### WHAT IS REQUIRED
Set down all the data again. Change nothing.

[Stored data entries]
Each scene shows the same named points in several views, each turned, perhaps mirrored, and shifted as a whole.
A view may leave some points out, and in a few views one point is out of place. Which views, in the order they come, and which point in each? Write - if none.

-- scene 1 --
In the rows, zero is written as 128.
panel a:
  geve [174  99 115 171 144  85 171 122 128  64  97 196 192 109 106  94]
  felo [159 111 108 163 145  84 172 112 133  77  99 189 192 109 115 112]
  Ser [163 100  88 167 144  68 169 111 127  82  90 186 197 107 112  99]
  Goga [169  99 115 170 143  86 168 118 127  67  97 197 195 105 109  99]
  puga [161 113 112 165 145  85 174 115 134  73 100 190 188 112 113 110]
  Neb [166 101  90 163 142  71 174 116 126  79  94 187 196 111 115 100]
  pife [166  97  92 165 142  75 171 113 126  78  95 190 195 107 112  97]
panel b:
  Mez [135 121 105 129 166 128 162 152  98 129 133 107 130 131 143 116]
  pife [134 117 106 133 167 125 166 152 103 126 134 107 129 129 138 116]
  geve [132 129 104 145 150 123 175 148 112 121 136 104 127 115 138 125]
  puga [129 118 104 133 148 125 173 146  92 120 139  97 119 118 128 122]
  Ser [136 117 109 128 168 127 160 153  96 130 130 106 131 133 143 116]
  fumef [134 117 103 125 168 130 160 154  98 128 129 110 127 130 141 118]
  puz [134 118 107 129 166 130 162 152 102 126 131 108 127 130 140 119]
  Neb [132 117 104 128 167 130 163 153 100 125 133 109 126 129 138 118]
panel c:
  Neb [137 165  82  75 131 138 153  82 126 152 148 129 123  67 111 131]
  puga [130 156  86  85 144 135 156  94 113 153 160 138 131  58 115 128]
  pife [136 165  81  75 130 136 152  80 122 156 147 130 126  68 116 131]
  puz [138 166  81  76 131 137 155  82 127 154 147 129 123  69 112 132]
  geve [129 157  78  80 144 120 151  84 113 172 151 136 131  65 112 129]
  fumef [140 165  81  73 129 138 154  82 130 149 145 129 125  68 109 131]
  felo [130 156  89  84 137 140 156  92 115 151 159 137 133  59 116 128]
  Mez [139 165  79  75 126 138 155  82 128 154 148 132 128  70 112 132]
  Ser [141 167  81  77 126 141 157  80 128 152 146 130 128  71 115 133]
panel d:
  puga [144 137 124  77 133 141 122 125 103 118 132 107 125 112 120 104]
  Goga [142 139 124  93 143 134 130 128 106 128 131 114 122 113 118 105]
  Neb [149 136 134  98 138 137 124 118 105 115 122  96 131 124 122  98]
  puz [151 134 132  99 140 134 124 118 107 114 120  97 132 124 122 100]
  Ser [155 134 130 101 139 132 127 116 106 112 121  95 136 127 119 102]
  fumef [152 135 133 101 137 134 125 116 106 114 122  91 130 126 122  98]
  felo [147 138 123  80 130 142 124 122 101 115 132 105 129 116 118 106]
  geve [141 137 127  94 147 133 126 129 109 130 127 115 118 110 122 103]
  pife [147 137 131  99 142 135 128 120 105 117 124 100 134 123 119 100]
panel e:
  Ser [160  61 118 165 224 117 164  98 177 158  82 146 135 158 113  86]
  puz [157  62 117 171 224 118 163  98 180 157  77 149 133 155 112  84]
  geve [168  71 133 192 216 124 157  99 187 150  69 153 125 149 108  83]
  Neb [154  63 116 172 224 116 163  97 181 156  77 149 132 157 113  82]
  Goga [168  71 137 187 214 120 158  98 185 148  76 151 126 151 110  81]
  puga [155  73 126 180 202 119 155  88 183 146  77 153 123 154 119  80]
  Mez [159  62 119 169 224 118 163  98 180 155  82 145 134 158 111  86]
  fumef [155  60 114 168 227 118 162  98 182 156  80 146 133 156 114  83]
Views with a point moved: -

### OUTPUT BELOW
Each scene shows the same named points in several views, each turned, perhaps mirrored, and shifted as a whole.
A view may leave some points out, and in a few views one point is out of place. Which views, in the order they come, and which point in each? Write - if none.

-- scene 1 --
In the rows, zero is written as 128.
panel a:
  geve [174  99 115 171 144  85 171 122 128  64  97 196 192 109 106  94]
  felo [159 111 108 163 145  84 172 112 133  77  99 189 192 109 115 112]
  Ser [163 100  88 167 144  68 169 111 127  82  90 186 197 107 112  99]
  Goga [169  99 115 170 143  86 168 118 127  67  97 197 195 105 109  99]
  puga [161 113 112 165 145  85 174 115 134  73 100 190 188 112 113 110]
  Neb [166 101  90 163 142  71 174 116 126  79  94 187 196 111 115 100]
  pife [166  97  92 165 142  75 171 113 126  78  95 190 195 107 112  97]
panel b:
  Mez [135 121 105 129 166 128 162 152  98 129 133 107 130 131 143 116]
  pife [134 117 106 133 167 125 166 152 103 126 134 107 129 129 138 116]
  geve [132 129 104 145 150 123 175 148 112 121 136 104 127 115 138 125]
  puga [129 118 104 133 148 125 173 146  92 120 139  97 119 118 128 122]
  Ser [136 117 109 128 168 127 160 153  96 130 130 106 131 133 143 116]
  fumef [134 117 103 125 168 130 160 154  98 128 129 110 127 130 141 118]
  puz [134 118 107 129 166 130 162 152 102 126 131 108 127 130 140 119]
  Neb [132 117 104 128 167 130 163 153 100 125 133 109 126 129 138 118]
panel c:
  Neb [137 165  82  75 131 138 153  82 126 152 148 129 123  67 111 131]
  puga [130 156  86  85 144 135 156  94 113 153 160 138 131  58 115 128]
  pife [136 165  81  75 130 136 152  80 122 156 147 130 126  68 116 131]
  puz [138 166  81  76 131 137 155  82 127 154 147 129 123  69 112 132]
  geve [129 157  78  80 144 120 151  84 113 172 151 136 131  65 112 129]
  fumef [140 165  81  73 129 138 154  82 130 149 145 129 125  68 109 131]
  felo [130 156  89  84 137 140 156  92 115 151 159 137 133  59 116 128]
  Mez [139 165  79  75 126 138 155  82 128 154 148 132 128  70 112 132]
  Ser [141 167  81  77 126 141 157  80 128 152 146 130 128  71 115 133]
panel d:
  puga [144 137 124  77 133 141 122 125 103 118 132 107 125 112 120 104]
  Goga [142 139 124  93 143 134 130 128 106 128 131 114 122 113 118 105]
  Neb [149 136 134  98 138 137 124 118 105 115 122  96 131 124 122  98]
  puz [151 134 132  99 140 134 124 118 107 114 120  97 132 124 122 100]
  Ser [155 134 130 101 139 132 127 116 106 112 121  95 136 127 119 102]
  fumef [152 135 133 101 137 134 125 116 106 114 122  91 130 126 122  98]
  felo [147 138 123  80 130 142 124 122 101 115 132 105 129 116 118 106]
  geve [141 137 127  94 147 133 126 129 109 130 127 115 118 110 122 103]
  pife [147 137 131  99 142 135 128 120 105 117 124 100 134 123 119 100]
panel e:
  Ser [160  61 118 165 224 117 164  98 177 158  82 146 135 158 113  86]
  puz [157  62 117 171 224 118 163  98 180 157  77 149 133 155 112  84]
  geve [168  71 133 192 216 124 157  99 187 150  69 153 125 149 108  83]
  Neb [154  63 116 172 224 116 163  97 181 156  77 149 132 157 113  82]
  Goga [168  71 137 187 214 120 158  98 185 148  76 151 126 151 110  81]
  puga [155  73 126 180 202 119 155  88 183 146  77 153 123 154 119  80]
  Mez [159  62 119 169 224 118 163  98 180 155  82 145 134 158 111  86]
  fumef [155  60 114 168 227 118 162  98 182 156  80 146 133 156 114  83]
Views with a point moved: -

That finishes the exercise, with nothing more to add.